» About this task
The full listing is to be written out again, unchanged.
--- Dataset entries ---
Here is a table of points, one per row:
(36, -12, -25, -37, -38, -21, 31, -44, -34, 71, -2, 55)
(-2, 46, 53, 21, 21, -2, -56, -15, -25, -27, -11, -13)
(-31, -32, 24, -27, 21, -21, -66, -54, -44, -17, -21, -13)
(27, 75, 72, 21, 60, 66, 41, 43, 53, 61, 76, 45)
(75, 36, 63, -56, 69, 66, -46, 62, 72, -17, -41, -13)
(66, 17, 24, 50, 40, 37, -27, 62, 34, 41, -41, -72)
(75, 27, -25, -66, 1, -2, 41, -64, 43, 61, -50, -4)
(-31, -12, 34, -17, 50, 18, 61, 24, 14, 3, -2, -62)
(27, 7, -25, 2, 21, -60, -17, 14, -15, -56, -50, -4)
(-12, 56, -44, 60, -38, 66, 70, -54, 63, 71, 76, 25)
(-61, 7, 14, 41, -57, -21, 2, 33, -44, -46, -31, 16)
(46, -3, -44, -8, -8, -50, -17, 4, -25, 22, -21, 35)
(-41, -22, 24, -8, 30, -21, -17, -44, -44, -36, 18, 35)
(-41, -12, 63, 50, -67, -21, -7, 53, -25, -46, -2, 25)
(-61, -22, -25, 31, -18, 8, -46, -54, -25, -17, -21, -13)
(17, 75, 43, 70, 30, 47, 61, -6, 63, 71, 76, 64)
(-31, -61, -15, -37, -38, -31, -27, -44, -15, 3, 8, 6)
(27, 17, -44, -27, -38, -50, 31, 24, 5, -36, 27, -13)
(75, 27, 34, 31, 69, 76, -27, 62, 53, 61, -41, -42)
(-12, -3, 34, 2, -57, -21, 12, 14, -25, -46, 27, -4)
(46, -12, -25, -27, 50, 8, 51, 43, 5, -56, -21, -72)
(-51, -51, -54, -47, -18, -11, 2, -35, -54, 32, 37, 25)
(-61, -41, -15, -27, -28, -41, -46, -54, -25, 3, -41, 25)
(-31, -12, 63, 2, 11, 8, -27, -6, -34, -65, 27, 45)
(-12, -41, -34, -56, -8, -21, -7, -44, -34, 41, 18, 6)
(-41, -41, -44, 21, -38, -50, -36, -15, -34, 32, -21, 35)
(-2, -3, -54, -27, -18, -50, 22, 43, -15, -56, -21, 25)
(-51, -32, 53, 50, 21, -2, 70, -44, 53, 41, 18, -72)
(75, 36, -25, -8, 60, 76, -66, 62, 72, 22, 8, -42)
(-2, -41, -5, -66, 1, 18, -27, -44, -5, -7, -2, -4)
(7, 75, 53, 41, 69, 57, 61, 43, 53, 51, 76, 64)
(-41, -22, -63, -37, 30, -21, -27, -44, -5, 3, 8, -52)
(-12, -3, 34, 12, -47, -21, 41, 43, -15, -36, -31, -42)
(-2, -32, -54, -8, 1, -2, -46, -64, 5, 3, 8, 35)
(-41, -12, -25, 50, -8, 8, -27, -54, -44, -46, 8, -13)
(-12, 36, -25, 70, -57, -2, 70, -54, 63, 61, 66, -62)
(-51, 36, -5, 41, -57, -11, -7, -6, -34, -17, 27, 35)
(-51, -51, -5, -37, -8, -50, -17, -54, -44, -27, -21, 25)
(66, 46, 5, -37, 60, 76, -36, 43, 72, 71, -31, -42)
(-2, 7, 43, 21, -57, -41, 22, 33, -34, -17, -31, 16)
(-12, -22, -25, 2, -38, -2, -17, 24, -15, -56, -2, -23)
(46, -32, -34, 50, 40, 37, 51, 72, -54, -7, -2, -42)
(-2, -32, -25, -8, -67, -50, -7, 72, 14, -46, -41, 45)
(66, 7, -44, -17, -18, -50, 22, -44, -15, -17, -21, 35)
(27, 27, 72, -56, 69, 76, -17, 72, 43, -27, 8, -4)
These points spread out most along one direction. For each point below, how far along it does it lie, from 0 to 99? The average is 50, and the first point in the table lies past the average.
(-12, 36, -25, 70, -57, -2, 70, -54, 63, 61, 66, -62) 43
(75, 36, 63, -56, 69, 66, -46, 62, 72, -17, -41, -13) 23
(-2, 46, 53, 21, 21, -2, -56, -15, -25, -27, -11, -13) 49
(-51, -51, -5, -37, -8, -50, -17, -54, -44, -27, -21, 25) 72
(-31, -12, 63, 2, 11, 8, -27, -6, -34, -65, 27, 45) 56
(27, 17, -44, -27, -38, -50, 31, 24, 5, -36, 27, -13) 55
(-12, 56, -44, 60, -38, 66, 70, -54, 63, 71, 76, 25) 37
(-2, -41, -5, -66, 1, 18, -27, -44, -5, -7, -2, -4) 57
(66, 17, 24, 50, 40, 37, -27, 62, 34, 41, -41, -72) 27
(-12, -3, 34, 2, -57, -21, 12, 14, -25, -46, 27, -4) 58
(75, 27, -25, -66, 1, -2, 41, -64, 43, 61, -50, -4) 42
(-31, -32, 24, -27, 21, -21, -66, -54, -44, -17, -21, -13) 63
(-2, -32, -54, -8, 1, -2, -46, -64, 5, 3, 8, 35) 60
(-41, -22, -63, -37, 30, -21, -27, -44, -5, 3, 8, -52) 59
(17, 75, 43, 70, 30, 47, 61, -6, 63, 71, 76, 64) 25
(7, 75, 53, 41, 69, 57, 61, 43, 53, 51, 76, 64) 21
(-2, -32, -25, -8, -67, -50, -7, 72, 14, -46, -41, 45) 62
(-61, 7, 14, 41, -57, -21, 2, 33, -44, -46, -31, 16) 63
(-51, -51, -54, -47, -18, -11, 2, -35, -54, 32, 37, 25) 67
(-2, 7, 43, 21, -57, -41, 22, 33, -34, -17, -31, 16) 57
(-12, -41, -34, -56, -8, -21, -7, -44, -34, 41, 18, 6) 62
(-41, -41, -44, 21, -38, -50, -36, -15, -34, 32, -21, 35) 68
(-41, -12, 63, 50, -67, -21, -7, 53, -25, -46, -2, 25) 59
(66, 46, 5, -37, 60, 76, -36, 43, 72, 71, -31, -42) 20
(66, 7, -44, -17, -18, -50, 22, -44, -15, -17, -21, 35) 58
(-12, -22, -25, 2, -38, -2, -17, 24, -15, -56, -2, -23) 59
(27, 75, 72, 21, 60, 66, 41, 43, 53, 61, 76, 45) 18
(46, -3, -44, -8, -8, -50, -17, 4, -25, 22, -21, 35) 56
(-12, -3, 34, 12, -47, -21, 41, 43, -15, -36, -31, -42) 54
(27, 27, 72, -56, 69, 76, -17, 72, 43, -27, 8, -4) 26
(75, 36, -25, -8, 60, 76, -66, 62, 72, 22, 8, -42) 23
(46, -12, -25, -27, 50, 8, 51, 43, 5, -56, -21, -72) 42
---
» Answer below
Here is a table of points, one per row:
(36, -12, -25, -37, -38, -21, 31, -44, -34, 71, -2, 55)
(-2, 46, 53, 21, 21, -2, -56, -15, -25, -27, -11, -13)
(-31, -32, 24, -27, 21, -21, -66, -54, -44, -17, -21, -13)
(27, 75, 72, 21, 60, 66, 41, 43, 53, 61, 76, 45)
(75, 36, 63, -56, 69, 66, -46, 62, 72, -17, -41, -13)
(66, 17, 24, 50, 40, 37, -27, 62, 34, 41, -41, -72)
(75, 27, -25, -66, 1, -2, 41, -64, 43, 61, -50, -4)
(-31, -12, 34, -17, 50, 18, 61, 24, 14, 3, -2, -62)
(27, 7, -25, 2, 21, -60, -17, 14, -15, -56, -50, -4)
(-12, 56, -44, 60, -38, 66, 70, -54, 63, 71, 76, 25)
(-61, 7, 14, 41, -57, -21, 2, 33, -44, -46, -31, 16)
(46, -3, -44, -8, -8, -50, -17, 4, -25, 22, -21, 35)
(-41, -22, 24, -8, 30, -21, -17, -44, -44, -36, 18, 35)
(-41, -12, 63, 50, -67, -21, -7, 53, -25, -46, -2, 25)
(-61, -22, -25, 31, -18, 8, -46, -54, -25, -17, -21, -13)
(17, 75, 43, 70, 30, 47, 61, -6, 63, 71, 76, 64)
(-31, -61, -15, -37, -38, -31, -27, -44, -15, 3, 8, 6)
(27, 17, -44, -27, -38, -50, 31, 24, 5, -36, 27, -13)
(75, 27, 34, 31, 69, 76, -27, 62, 53, 61, -41, -42)
(-12, -3, 34, 2, -57, -21, 12, 14, -25, -46, 27, -4)
(46, -12, -25, -27, 50, 8, 51, 43, 5, -56, -21, -72)
(-51, -51, -54, -47, -18, -11, 2, -35, -54, 32, 37, 25)
(-61, -41, -15, -27, -28, -41, -46, -54, -25, 3, -41, 25)
(-31, -12, 63, 2, 11, 8, -27, -6, -34, -65, 27, 45)
(-12, -41, -34, -56, -8, -21, -7, -44, -34, 41, 18, 6)
(-41, -41, -44, 21, -38, -50, -36, -15, -34, 32, -21, 35)
(-2, -3, -54, -27, -18, -50, 22, 43, -15, -56, -21, 25)
(-51, -32, 53, 50, 21, -2, 70, -44, 53, 41, 18, -72)
(75, 36, -25, -8, 60, 76, -66, 62, 72, 22, 8, -42)
(-2, -41, -5, -66, 1, 18, -27, -44, -5, -7, -2, -4)
(7, 75, 53, 41, 69, 57, 61, 43, 53, 51, 76, 64)
(-41, -22, -63, -37, 30, -21, -27, -44, -5, 3, 8, -52)
(-12, -3, 34, 12, -47, -21, 41, 43, -15, -36, -31, -42)
(-2, -32, -54, -8, 1, -2, -46, -64, 5, 3, 8, 35)
(-41, -12, -25, 50, -8, 8, -27, -54, -44, -46, 8, -13)
(-12, 36, -25, 70, -57, -2, 70, -54, 63, 61, 66, -62)
(-51, 36, -5, 41, -57, -11, -7, -6, -34, -17, 27, 35)
(-51, -51, -5, -37, -8, -50, -17, -54, -44, -27, -21, 25)
(66, 46, 5, -37, 60, 76, -36, 43, 72, 71, -31, -42)
(-2, 7, 43, 21, -57, -41, 22, 33, -34, -17, -31, 16)
(-12, -22, -25, 2, -38, -2, -17, 24, -15, -56, -2, -23)
(46, -32, -34, 50, 40, 37, 51, 72, -54, -7, -2, -42)
(-2, -32, -25, -8, -67, -50, -7, 72, 14, -46, -41, 45)
(66, 7, -44, -17, -18, -50, 22, -44, -15, -17, -21, 35)
(27, 27, 72, -56, 69, 76, -17, 72, 43, -27, 8, -4)
These points spread out most along one direction. For each point below, how far along it does it lie, from 0 to 99? The average is 50, and the first point in the table lies past the average.
(-12, 36, -25, 70, -57, -2, 70, -54, 63, 61, 66, -62) 43
(75, 36, 63, -56, 69, 66, -46, 62, 72, -17, -41, -13) 23
(-2, 46, 53, 21, 21, -2, -56, -15, -25, -27, -11, -13) 49
(-51, -51, -5, -37, -8, -50, -17, -54, -44, -27, -21, 25) 72
(-31, -12, 63, 2, 11, 8, -27, -6, -34, -65, 27, 45) 56
(27, 17, -44, -27, -38, -50, 31, 24, 5, -36, 27, -13) 55
(-12, 56, -44, 60, -38, 66, 70, -54, 63, 71, 76, 25) 37
(-2, -41, -5, -66, 1, 18, -27, -44, -5, -7, -2, -4) 57
(66, 17, 24, 50, 40, 37, -27, 62, 34, 41, -41, -72) 27
(-12, -3, 34, 2, -57, -21, 12, 14, -25, -46, 27, -4) 58
(75, 27, -25, -66, 1, -2, 41, -64, 43, 61, -50, -4) 42
(-31, -32, 24, -27, 21, -21, -66, -54, -44, -17, -21, -13) 63
(-2, -32, -54, -8, 1, -2, -46, -64, 5, 3, 8, 35) 60
(-41, -22, -63, -37, 30, -21, -27, -44, -5, 3, 8, -52) 59
(17, 75, 43, 70, 30, 47, 61, -6, 63, 71, 76, 64) 25
(7, 75, 53, 41, 69, 57, 61, 43, 53, 51, 76, 64) 21
(-2, -32, -25, -8, -67, -50, -7, 72, 14, -46, -41, 45) 62
(-61, 7, 14, 41, -57, -21, 2, 33, -44, -46, -31, 16) 63
(-51, -51, -54, -47, -18, -11, 2, -35, -54, 32, 37, 25) 67
(-2, 7, 43, 21, -57, -41, 22, 33, -34, -17, -31, 16) 57
(-12, -41, -34, -56, -8, -21, -7, -44, -34, 41, 18, 6) 62
(-41, -41, -44, 21, -38, -50, -36, -15, -34, 32, -21, 35) 68
(-41, -12, 63, 50, -67, -21, -7, 53, -25, -46, -2, 25) 59
(66, 46, 5, -37, 60, 76, -36, 43, 72, 71, -31, -42) 20
(66, 7, -44, -17, -18, -50, 22, -44, -15, -17, -21, 35) 58
(-12, -22, -25, 2, -38, -2, -17, 24, -15, -56, -2, -23) 59
(27, 75, 72, 21, 60, 66, 41, 43, 53, 61, 76, 45) 18
(46, -3, -44, -8, -8, -50, -17, 4, -25, 22, -21, 35) 56
(-12, -3, 34, 12, -47, -21, 41, 43, -15, -36, -31, -42) 54
(27, 27, 72, -56, 69, 76, -17, 72, 43, -27, 8, -4) 26
(75, 36, -25, -8, 60, 76, -66, 62, 72, 22, 8, -42) 23
(46, -12, -25, -27, 50, 8, 51, 43, 5, -56, -21, -72) 42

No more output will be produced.